====== MATERIAL TO PROCESS

Below are the code and all the weights of a small trained network. Each question names an input and a class and asks about switching units off, where a switched-off unit gives its printed mean instead of its output.

import numpy as np


def w(rows, s, z=0):
    codes = np.array(rows[::2]) - 128.0
    scale = np.full(codes.shape[1], s)
    scale[-1] = z or s
    return codes * scale


def norm(h):
    return h / np.sqrt((h * h).mean(-1, keepdims=True) + 1e-5)


def f(y):
    return y / 2 * (1 + np.tanh(0.7978845608 * (y + 0.044715 * y**3)))


def log_softmax(a):
    a = a - a.max(-1, keepdims=True)
    return a - np.log(np.exp(a).sum(-1, keepdims=True))


def net(x, mask):
    res = np.array(x, float).reshape(1, 4) / 4 @ E
    u = 0
    for l in range(3):
        y = f(norm(res) @ A[l][:, :-1].T + A[l][:, -1])
        res = res + np.where(mask[u : u + 7], y, B[l][:, -1]) @ B[l][:, :-1]
        u += 7
    return log_softmax(norm(res)[-1] @ U[:, :-1].T + U[:, -1])


A, B = {}, {}
E = w([
[210,54,84,207,122,91],'x0',
[35,125,254,228,193,126],'x1',
[55,220,149,99,105,113],'x2',
[74,74,107,98,106,225],'x3',
],0.005)
A[0] = w([
[239,128,141,253,141,93,207],'L0N1',
[191,79,96,114,163,142,63],'L0N2',
[84,111,237,216,201,109,93],'L0N3',
[149,84,135,183,143,161,86],'L0N4',
[117,189,143,111,115,79,116],'L0N5',
[80,128,120,152,91,153,78],'L0N6',
[242,107,83,151,110,68,3],'L0N7',
],0.0072,0.0038)
B[0] = w([
[154,103,30,234,152,13,251],'L0N1',
[210,153,122,124,30,139,151],'L0N2',
[111,124,188,179,197,235,253],'L0N3',
[150,254,78,117,113,96,146],'L0N4',
[140,165,156,44,153,91,151],'L0N5',
[77,109,107,102,156,160,126],'L0N6',
[89,46,93,81,58,31,183],'L0N7',
],0.0053,0.0057)
A[1] = w([
[91,156,195,128,101,159,72],'L1N1',
[171,97,162,219,217,100,16],'L1N2',
[232,75,21,101,127,143,115],'L1N3',
[124,253,175,38,129,66,2],'L1N4',
[206,127,69,50,111,151,68],'L1N5',
[177,110,113,103,38,200,45],'L1N6',
[96,198,163,238,152,40,58],'L1N7',
],0.007,0.003)
B[1] = w([
[133,93,125,70,165,25,148],'L1N1',
[176,162,45,173,165,177,208],'L1N2',
[163,170,235,99,91,119,254],'L1N3',
[136,227,3,112,175,127,165],'L1N4',
[170,111,203,203,149,169,201],'L1N5',
[134,119,129,118,148,228,166],'L1N6',
[159,65,93,175,131,246,214],'L1N7',
],0.0067,0.0047)
A[2] = w([
[72,156,151,150,130,191,86],'L2N1',
[101,131,152,120,181,164,94],'L2N2',
[125,222,60,105,135,109,44],'L2N3',
[194,41,71,93,100,1,71],'L2N4',
[78,100,53,41,92,163,52],'L2N5',
[121,226,54,99,162,106,2],'L2N6',
[184,84,59,121,118,89,105],'L2N7',
],0.0088,0.0037)
B[2] = w([
[121,119,119,75,52,44,199],'L2N1',
[134,158,129,72,122,67,185],'L2N2',
[144,236,90,126,151,135,159],'L2N3',
[98,203,175,162,38,2,254],'L2N4',
[176,65,53,205,129,91,152],'L2N5',
[125,181,49,98,171,137,161],'L2N6',
[55,179,243,139,89,95,198],'L2N7',
],0.0077,0.0044)
U = w([
[120,228,34,53,170,134,212],'0',
[204,104,169,54,87,236,146],'1',
[18,115,225,55,176,126,94],'2',
[136,86,117,248,221,169,130],'3',
[99,25,34,83,89,120,8],'4',
[157,158,163,169,45,30,204],'5',
],0.016,0.0017)

Each question gives the input, the list of numbers given to net, and the class t.
The units are the neurons (one row each of A and B). Each row of codes is followed by its name. A weight is (code - 128) times the scale printed after its matrix; where a second scale follows, it is the last column's (A, B and U).
mask holds one flag per neuron, layer by layer. A switched-off neuron (its flag False) gives its mean, the last column of its row in B, instead of its output. The means were averaged over made-up inputs and are rounded, as every weight is.
A unit's drop is (log p(t) with every unit on - log p(t) with that unit switched off) / (log p(t) with every unit on - log p(t) with every unit switched off).
The circuit of an input: a set's keep is (log p(t) with only the set's units on - log p(t) with every unit switched off) / (log p(t) with every unit on - log p(t) with every unit switched off). Starting from the 12 units with the biggest drops (on a tie, the unit counted first), units are removed one at a time, each time the one whose removal leaves the highest keep (on an exact tie, the one counted first), for as long as the keep stays at least 0.8.
units of the circuit, in order: the units of the circuit, biggest drop first
top k neurons: the k neurons with the biggest drops, biggest first
top k neurons in layer l: the k neurons of layer l with the biggest drops, biggest first
drop when u is switched off: that unit's drop, to one decimal
input [-2,-6,4,8], class 1: top 2 neurons in layer 1 : [L1N5 L1N6]
input [-2,-8,-1,-2], class 1: top 2 neurons : [L0N1 L1N5]
input [5,-5,-4,5], class 5: top 2 neurons : [L0N3 L0N7]
input [2,1,4,-1], class 3: units of the circuit, in order : [L1N7]
input [3,-1,7,-5], class 0: units of the circuit, in order : [L1N4 L0N5]
input [2,2,4,0], class 3: top 4 neurons : [L1N2 L1N3 L2N7 L2N4]
input [-3,-4,5,6], class 4: top 3 neurons : [L2N5 L0N4 L1N2]
input [-3,-3,0,4], class 1: top 2 neurons : [L0N3 L1N5]
input [-2,3,4,-4], class 0: top 2 neurons : [L0N5 L1N4]
input [-2,5,-3,2], class 2: top 4 neurons : [L0N1 L2N1 L2N2 L1N5]
input [-3,4,3,-8], class 3: top 2 neurons in layer 0 : [L0N3 L0N4]
input [-3,1,2,1], class 0: top 2 neurons : [L1N4 L0N3]
input [-4,4,-7,7], class 2: top 3 neurons : [L0N1 L1N7 L0N7]
input [-5,-4,3,8], class 4: units of the circuit, in order : [L2N5]
input [-5,1,1,5], class 4: top 4 neurons : [L2N5 L1N3 L0N3 L1N5]
input [-1,-6,7,7], class 4: top 2 neurons in layer 0 : [L0N4 L0N2]
input [-2,-5,3,7], class 1: top 3 neurons in layer 1 : [L1N5 L1N6 L1N4]
input [6,-1,3,6], class 1: top 2 neurons : [L0N1 L2N4]
input [-3,7,3,-7], class 3: top 2 neurons in layer 1 : [L1N7 L1N2]
input [-3,-2,-5,-1], class 1: top neuron in layer 1 : [L1N6]
input [-5,2,3,-4], class 0: drop when L1N4 is switched off : 0.7
input [-2,0,-2,7], class 4: drop when L2N5 is switched off : 0.2
input [3,2,1,-4], class 3: drop when L1N6 is switched off : 0.0
input [-2,6,7,-3], class 2: top 2 neurons in layer 0 : [L0N3 L0N1]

============

**THE PROBLEM**
Please make your reply exactly the lines from the one containing "input [-3,-2,-5,-1], class" through the end of the entries above, and nothing more.

**TASK ANSWER**
input [-3,-2,-5,-1], class 1: top neuron in layer 1 : [L1N6]
input [-5,2,3,-4], class 0: drop when L1N4 is switched off : 0.7
input [-2,0,-2,7], class 4: drop when L2N5 is switched off : 0.2
input [3,2,1,-4], class 3: drop when L1N6 is switched off : 0.0
input [-2,6,7,-3], class 2: top 2 neurons in layer 0 : [L0N3 L0N1]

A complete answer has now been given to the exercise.